To do
Exact copies of the records below are required.

Records provided
5	50	25	21	46	11	44	-15	-6	39	21	1	21
-31	-36	3	49	49	1	43	-37	-43	47	-3	-37	0
-41	-19	10	35	-12	10	11	-36	-40	2	6	-43	5
-24	21	23	-29	-19	19	-27	-16	5	-31	19	-10	23
51	13	-18	-4	19	-28	3	38	32	28	-23	40	-20
Rows and columns are numbered from 0.
Read off the entry directly above -10.
-43
The entry in row 1 and column 0 is -31
Read off the entry in row 1 and column 2.
3
The entry just left of 2: -40
The entry just right of -28 is 3
Read off the entry in the bottom-left corner.
51
Read off the bottom-right entry.
-20
Read off the entry in row 0 and column 0.
5
The entry in row 2 and column 0: -41
Read off the entry in row 2 and column 2.
10
Read off the entry directly below -41.
-24
The entry just right of the largest entry -> 13
Read off the entry in the top-right corner.
21
The entry just right of 35: -12
The entry at row 0, column 2 -> 25
The entry in row 2 and column 1: -19
Read off the entry directly below the centre entry.
-27
Read off the entry in row 0 and column 1.
50
Read off the entry just left of the centre entry.
10
The entry directly above 38 -> -16
The entry just left of -12 -> 35

grid =
[[ 32   5  38   6   2  10  22 -12  -6  -3]
 [  5  13   6   6  35   6  44  19  32 -10]
 [-12 -28  39   6 -12  -4  10 -27  11 -28]
 [-37  21 -13 -29  -3 -31   7  28  17 -12]
 [  2 -16  39  -4 -33 -11   2 -37 -23   1]
 [-28 -15  -1 -19 -36 -51  22  -7  -6  10]]
Find the 1st entry, reading row by row.
32
Find the 3rd-last entry, reading row by row.
-7
The entry directly below the largest entry -> 10
Find the entry just right of 13.
6
The last entry in the row that holds the largest entry -> -10
Find the bottom-right entry.
10
The first entry in the row that holds the largest entry is 5
The fifth entry in reading order is 2
Find the top-right entry.
-3
The 2nd entry on the diagonal from the top-right corner is 32
Find the smallest entry in the last row.
-51
The entry just left of -16 -> 2
Find the entry in the bottom-left corner.
-28
The top entry of the column that holds the smallest entry: 10
The third entry, reading row by row -> 38
Find the entry directly above -31.
-4
The third entry on the diagonal from the top-right corner is -27
Find the entry just left of -13.
21
Find the fourth entry in reading order.
6
The second entry, reading row by row is 5
The 4th entry from the end, reading row by row: 22
Find the entry just left of 19.
44
The entry directly below -13 -> 39
Find the entry just left of the smallest entry.
-36
The entry directly above the smallest entry is -11
The entry just right of 44 is 19

Questions about the matrix below.
1) Which number is the last entry, reading row by row?
2) Which number is the smallest entry in the first row?
3) Which number is the entry in the top-left corner?
4) Which number is the smallest entry in the first column?
5) Which number is the bottom-left entry?
6) Which number is the bottom entry of the column that holds the largest entry?
7) Which number is the entry directly below the largest entry?
8) Which number is the entry in the top-right corner?
 0.12  -0.06  -0.03  -0.15   0.15   0.14  -0.11  -0.17   0.21   0.01   0.10  -0.08
 0.10  -0.08  -0.04  -0.21   0.12   0.12  -0.08  -0.16   0.17   0.04   0.06  -0.07
 0.12  -0.07  -0.04  -0.13   0.15   0.16  -0.10  -0.16   0.20   0.02   0.11  -0.08
 0.18  -0.10  -0.07  -0.11   0.04   0.22  -0.03  -0.12   0.15   0.03   0.12  -0.18
 0.22  -0.13  -0.09  -0.13   0.04   0.25  -0.02  -0.12   0.12   0.05   0.11  -0.19
 0.09  -0.11  -0.04  -0.22   0.07   0.15  -0.08  -0.15   0.15   0.02   0.06  -0.09
 0.13  -0.09  -0.05  -0.13   0.10   0.18  -0.10  -0.16   0.19   0.03   0.12  -0.12
 0.10  -0.12  -0.06  -0.22   0.06   0.16  -0.09  -0.13   0.14   0.03   0.07  -0.10
 0.11  -0.09  -0.05  -0.21   0.13   0.13  -0.09  -0.16   0.19   0.02   0.06  -0.07
1) -0.07
2) -0.17
3) 0.12
4) 0.09
5) 0.11
6) 0.13
7) 0.15
8) -0.08

Read these off the matrix that follows.
1) Give the 3rd largest entry.
2) Give the 4th entry, reading row by row.
3) Give the bottom entry of the column that holds the smallest entry.
4) Give the largest entry in the first column.
5) Give the top entry of the column that holds the smallest entry.
6) Give the smallest entry in the first row.
7) Give the bottom-left entry.
8) Give the entry in the top-right corner.
[[-17  -1  16  14   8 -10  -2  12   0  -6  -2  -3  14]
 [ -8   5  16   7  11 -14 -11   8  -1  18  -5   5  22]
 [ -8 -21  16  10  13 -12  -6  -8 -12  14   1  10  22]
 [-29 -23  18  -6  -2 -22  -3   2   5  -1  -6 -15   7]
 [-14 -17  16  10  10 -16  -3  -1  -7   9   3  -1  17]
 [-12 -20  21   8   5 -17  -5   7  -2   8   0   2  24]
 [-13 -16  15  11  14 -14  -6  -3  -5  16   2   1  20]
 [ -6 -16  14  15   4 -13  -3   6  -1   6   2  -1  20]
 [-14 -12  23  10   4 -19  -7  10  -2   7   0  -4  22]
 [-18 -41  22   5  -1 -19  -7  12  -2  -1  -2  -9  21]
 [ -7 -16  19   7  10 -15  -3   2  -8  13   0   8  26]
 [-18 -18  22  -2  -3 -18  -4  16  -3  -5  -2 -12  21]
 [-26 -25  15  -4  -4 -17  -7   7   1  -8  -5 -13  10]
 [-22   6   7   6  11 -18  -4  -1   9   4   5 -10   4]]
1) 23
2) 14
3) 6
4) -6
5) -1
6) -17
7) -22
8) 14

arr =
array([[ 11, -19,  -2,   1, -26,  26, -20,   6,  37],
       [ 23, -12,  -2,   9, -33,  17, -14,  17,  32],
       [ 41,   4,  -4,  19, -29,  19,   8,  11,  13],
       [ 13, -21,  -1,   1, -31,  21, -12,  12,  36]])
The largest entry in the first row -> 37
The entry directly below the largest entry is 13
The 1st entry, reading row by row: 11
The entry directly above 9: 1
The second smallest entry: -31
Find the entry directly below -19.
Answer: -12
Find the second entry on the diagonal from the top-right corner.
Answer: 17
The third entry in reading order -> -2
The 4th-last entry, reading row by row: 21
The third entry on the main diagonal: -4
The 3rd smallest entry -> -29
Find the last entry, reading row by row.
Answer: 36
The entry directly above the smallest entry is -26
The entry just left of the smallest entry: 9
Find the first entry in the row that holds the largest entry.
Answer: 41
The entry directly above the largest entry: 23
Find the entry just left of -4.
Answer: 4
The third entry from the end, reading row by row: -12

Response area
5	50	25	21	46	11	44	-15	-6	39	21	1	21
-31	-36	3	49	49	1	43	-37	-43	47	-3	-37	0
-41	-19	10	35	-12	10	11	-36	-40	2	6	-43	5
-24	21	23	-29	-19	19	-27	-16	5	-31	19	-10	23
51	13	-18	-4	19	-28	3	38	32	28	-23	40	-20
Rows and columns are numbered from 0.
Read off the entry directly above -10.
-43
The entry in row 1 and column 0 is -31
Read off the entry in row 1 and column 2.
3
The entry just left of 2: -40
The entry just right of -28 is 3
Read off the entry in the bottom-left corner.
51
Read off the bottom-right entry.
-20
Read off the entry in row 0 and column 0.
5
The entry in row 2 and column 0: -41
Read off the entry in row 2 and column 2.
10
Read off the entry directly below -41.
-24
The entry just right of the largest entry -> 13
Read off the entry in the top-right corner.
21
The entry just right of 35: -12
The entry at row 0, column 2 -> 25
The entry in row 2 and column 1: -19
Read off the entry directly below the centre entry.
-27
Read off the entry in row 0 and column 1.
50
Read off the entry just left of the centre entry.
10
The entry directly above 38 -> -16
The entry just left of -12 -> 35

grid =
[[ 32   5  38   6   2  10  22 -12  -6  -3]
 [  5  13   6   6  35   6  44  19  32 -10]
 [-12 -28  39   6 -12  -4  10 -27  11 -28]
 [-37  21 -13 -29  -3 -31   7  28  17 -12]
 [  2 -16  39  -4 -33 -11   2 -37 -23   1]
 [-28 -15  -1 -19 -36 -51  22  -7  -6  10]]
Find the 1st entry, reading row by row.
32
Find the 3rd-last entry, reading row by row.
-7
The entry directly below the largest entry -> 10
Find the entry just right of 13.
6
The last entry in the row that holds the largest entry -> -10
Find the bottom-right entry.
10
The first entry in the row that holds the largest entry is 5
The fifth entry in reading order is 2
Find the top-right entry.
-3
The 2nd entry on the diagonal from the top-right corner is 32
Find the smallest entry in the last row.
-51
The entry just left of -16 -> 2
Find the entry in the bottom-left corner.
-28
The top entry of the column that holds the smallest entry: 10
The third entry, reading row by row -> 38
Find the entry directly above -31.
-4
The third entry on the diagonal from the top-right corner is -27
Find the entry just left of -13.
21
Find the fourth entry in reading order.
6
The second entry, reading row by row is 5
The 4th entry from the end, reading row by row: 22
Find the entry just left of 19.
44
The entry directly below -13 -> 39
Find the entry just left of the smallest entry.
-36
The entry directly above the smallest entry is -11
The entry just right of 44 is 19

Questions about the matrix below.
1) Which number is the last entry, reading row by row?
2) Which number is the smallest entry in the first row?
3) Which number is the entry in the top-left corner?
4) Which number is the smallest entry in the first column?
5) Which number is the bottom-left entry?
6) Which number is the bottom entry of the column that holds the largest entry?
7) Which number is the entry directly below the largest entry?
8) Which number is the entry in the top-right corner?
 0.12  -0.06  -0.03  -0.15   0.15   0.14  -0.11  -0.17   0.21   0.01   0.10  -0.08
 0.10  -0.08  -0.04  -0.21   0.12   0.12  -0.08  -0.16   0.17   0.04   0.06  -0.07
 0.12  -0.07  -0.04  -0.13   0.15   0.16  -0.10  -0.16   0.20   0.02   0.11  -0.08
 0.18  -0.10  -0.07  -0.11   0.04   0.22  -0.03  -0.12   0.15   0.03   0.12  -0.18
 0.22  -0.13  -0.09  -0.13   0.04   0.25  -0.02  -0.12   0.12   0.05   0.11  -0.19
 0.09  -0.11  -0.04  -0.22   0.07   0.15  -0.08  -0.15   0.15   0.02   0.06  -0.09
 0.13  -0.09  -0.05  -0.13   0.10   0.18  -0.10  -0.16   0.19   0.03   0.12  -0.12
 0.10  -0.12  -0.06  -0.22   0.06   0.16  -0.09  -0.13   0.14   0.03   0.07  -0.10
 0.11  -0.09  -0.05  -0.21   0.13   0.13  -0.09  -0.16   0.19   0.02   0.06  -0.07
1) -0.07
2) -0.17
3) 0.12
4) 0.09
5) 0.11
6) 0.13
7) 0.15
8) -0.08

Read these off the matrix that follows.
1) Give the 3rd largest entry.
2) Give the 4th entry, reading row by row.
3) Give the bottom entry of the column that holds the smallest entry.
4) Give the largest entry in the first column.
5) Give the top entry of the column that holds the smallest entry.
6) Give the smallest entry in the first row.
7) Give the bottom-left entry.
8) Give the entry in the top-right corner.
[[-17  -1  16  14   8 -10  -2  12   0  -6  -2  -3  14]
 [ -8   5  16   7  11 -14 -11   8  -1  18  -5   5  22]
 [ -8 -21  16  10  13 -12  -6  -8 -12  14   1  10  22]
 [-29 -23  18  -6  -2 -22  -3   2   5  -1  -6 -15   7]
 [-14 -17  16  10  10 -16  -3  -1  -7   9   3  -1  17]
 [-12 -20  21   8   5 -17  -5   7  -2   8   0   2  24]
 [-13 -16  15  11  14 -14  -6  -3  -5  16   2   1  20]
 [ -6 -16  14  15   4 -13  -3   6  -1   6   2  -1  20]
 [-14 -12  23  10   4 -19  -7  10  -2   7   0  -4  22]
 [-18 -41  22   5  -1 -19  -7  12  -2  -1  -2  -9  21]
 [ -7 -16  19   7  10 -15  -3   2  -8  13   0   8  26]
 [-18 -18  22  -2  -3 -18  -4  16  -3  -5  -2 -12  21]
 [-26 -25  15  -4  -4 -17  -7   7   1  -8  -5 -13  10]
 [-22   6   7   6  11 -18  -4  -1   9   4   5 -10   4]]
1) 23
2) 14
3) 6
4) -6
5) -1
6) -17
7) -22
8) 14

arr =
array([[ 11, -19,  -2,   1, -26,  26, -20,   6,  37],
       [ 23, -12,  -2,   9, -33,  17, -14,  17,  32],
       [ 41,   4,  -4,  19, -29,  19,   8,  11,  13],
       [ 13, -21,  -1,   1, -31,  21, -12,  12,  36]])
The largest entry in the first row -> 37
The entry directly below the largest entry is 13
The 1st entry, reading row by row: 11
The entry directly above 9: 1
The second smallest entry: -31
Find the entry directly below -19.
Answer: -12
Find the second entry on the diagonal from the top-right corner.
Answer: 17
The third entry in reading order -> -2
The 4th-last entry, reading row by row: 21
The third entry on the main diagonal: -4
The 3rd smallest entry -> -29
Find the last entry, reading row by row.
Answer: 36
The entry directly above the smallest entry is -26
The entry just left of the smallest entry: 9
Find the first entry in the row that holds the largest entry.
Answer: 41
The entry directly above the largest entry: 23
Find the entry just left of -4.
Answer: 4
The third entry from the end, reading row by row: -12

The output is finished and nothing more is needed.